• Problem statement: Search the entries below for the word "Name" and copy every line where it appears.

• Source records:
Each row is a point on a tangle of strands that fork, close into loops and nearly touch. The rows are in no order.
Two points are linked if the straight distance between their rows is under 29.8. Some points are linked to none.
j_549: [-13  12  11  21  12  20  17   1   6 -14  -4  -9 -12  27   6]
j_60: [-11  17  16   9   1  30  13   7  10 -18  -9 -32  -1  39   5]
j_78: [ -9 -19 -13  13 -29 -12   2 -15 -15 -13 -23 -11  24 -12  28]
j_191: [ -9 -11  -2  29  18   5 -11  24  18  28  24  34 -26   5  -2]
j_786: [ 25  -1  -8 -18  20 -24  -3   6  -8  11  16  23  -4 -31 -22]
j_260: [-18 -30 -16  12 -29 -10   6 -13 -19 -18 -32 -10  21 -15  39]
j_552: [ 22  28  24 -33  11  -1 -14  10  10   3  11 -16  -5   9 -36]
j_445: [  1  20  16  19  20  11   5   0  10  -3   9   0 -14  22 -18]
j_142: [ 12  -3 -11   7   0 -15  -2  -8  -7   4  -4  22   7 -18 -10]
j_668: [  2  10   3 -43 -30 -12 -25 -21  -8  10   2 -15  34 -37  -7]
j_961: [-29 -41 -31  23  -3  11   5   6   4  15   2  33 -17   5  34]
j_971: [ -8 -21 -16  24   9   1  -6   9  10  25  17  38 -12  -4   0]
j_560: [-24 -35 -25  29   2  16  -1  16  14  21  11  33 -25   8  26]
j_495: [-21  11  14   5  -6  31  13   6   3 -19 -19 -36   6  35  16]
j_673: [-32 -40 -32  19  -8   3  17  -6 -14  -5 -17  29  -4   2  39]
j_342: [ 10  23  22  -4   0  13  -6   1  13  -4   3 -21   2  24 -23]
j_485: [ 34  -4 -16 -32   1 -30  -6  -2 -12   6   6  13   9 -45 -16]
j_595: [ 25   8   1 -19  21 -18  -6   5  -6   9  13  14  -7 -23 -26]
j_8: [  3  22  20  13  17  18   5   4  14  -8   6 -12 -11  33 -20]
j_663: [-29 -44 -33  16 -12  -4  18  -9 -18 -11 -24  24   2  -2  41]
j_804: [-16 -31 -22  29   3   8  -6  15  16  26  17  36 -22   4  14]
j_743: [  1   0  -2  18  -8  -3   5 -10  -5  -9  -7  -3   5   3   7]
j_212: [-22   7  14   0 -15  25   7   1   1 -17 -16 -41  16  26  17]
j_328: [ 29  -1 -14 -23   6 -24  -7  -1 -11   7   3  15   6 -36 -17]
j_675: [-12  17  16  15   9  27  16   7  10 -19  -5 -21  -9  38   4]
j_93: [ -1  13  11  21  18   8   4   0   7   1   9  10 -13  13 -14]
j_844: [  3  20  15 -46 -22  -6 -22 -11   3  11   8 -19  27 -19 -16]
j_73: [ 27  19  11 -30   9 -15 -13   3  -1   6   9  -5  -3 -14 -25]
j_487: [  9  26  25   4  10  19  -1   4  16  -8   5 -20  -6  37 -25]
j_842: [ -8  15  25  -8 -15  28  -3   1  16  -6   3 -37  21  32  -6]
j_853: [ -3   5   4  24  15   4   5  -1   5   4  10  17 -11   8  -8]
j_637: [ 38   2  -7 -41  -2 -31 -12  -2  -7   6  12   0  10 -46 -13]
j_394: [ 26  26  17 -34   9 -10 -13   7   2   6  10 -11  -5  -6 -29]
j_360: [-18   2   8   4 -19  13   3  -7  -1 -14 -15 -37  16  14  17]
j_40: [-14   3   4  12 -13  11   7  -4  -3 -16 -18 -25   7  13  20]
j_887: [ -7 -10 -10  20 -11  -3   9 -11  -8 -11 -15   1   6   0  20]
j_816: [ 19  12   7 -10  23 -12  -4   6  -3  11  11  13  -9 -13 -28]
j_590: [-14 -11  -9  21  -6   0  17  -8  -9 -12 -14   7  -1   5  25]
j_562: [ 35   9   0 -43  -1 -25 -14   0  -3   7  15  -7   5 -37 -17]
j_639: [-23 -40 -24  15 -27 -15  11 -10 -22 -18 -35   2  19 -12  43]
j_456: [-20  -7  -5  27   4   9  18  -2  -4  -7  -7  10 -10  12  22]
j_771: [ 26  13   4 -49 -10 -22 -21  -6  -1  11  11 -15  15 -39 -13]
j_716: [-2  2  0 21  4  0  9 -7 -2 -2  0  7 -4  6  0]
j_144: [ 18  20  15  -9  27  -5  -8   8   1   8  15   8 -15  -2 -34]
j_376: [-36 -39 -30  20  -3  11  13   0  -7   6  -8  32 -14   4  40]
j_227: [ -7 -13  -5  27  14   3  -5  14  11  24  18  35 -16   1  -3]
j_531: [-14   6   4  20  -2  13  14  -2   0 -15 -12 -14  -4  20  14]
j_910: [ 16  12   2 -50 -21 -19 -23 -12  -5  10   8 -14  23 -40 -10]
j_674: [  5  22  24 -10  -8  18  -9   2  17  -4   4 -29  10  29 -19]
j_178: [ 19  28  22 -18  24  -2  -9  12   5   4  14  -6 -15   9 -38]
j_327: [-22 -42 -29  18 -21 -13  14 -11 -20 -16 -31  14  12  -9  42]
j_461: [ 34  14   6 -35  14 -23  -7   5  -4   7  14   0  -5 -27 -23]

A fork is a point with three links, a tip a point with one. Leave the first point through the second and follow the links. Name the first fork or tip that comes.
j_716, j_743 | j_456
j_394, j_552 | j_595
j_673, j_663 | j_78
j_487, j_342 | j_842
j_668, j_910 | j_562

A tip is a point with one link. Name the tips that can be reached along the links from each point below, in the order of the rows.
j_804 | j_78, j_191
j_674 | j_842, j_456
j_786 | j_668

• Answer space:
A fork is a point with three links, a tip a point with one. Leave the first point through the second and follow the links. Name the first fork or tip that comes.
A tip is a point with one link. Name the tips that can be reached along the links from each point below, in the order of the rows.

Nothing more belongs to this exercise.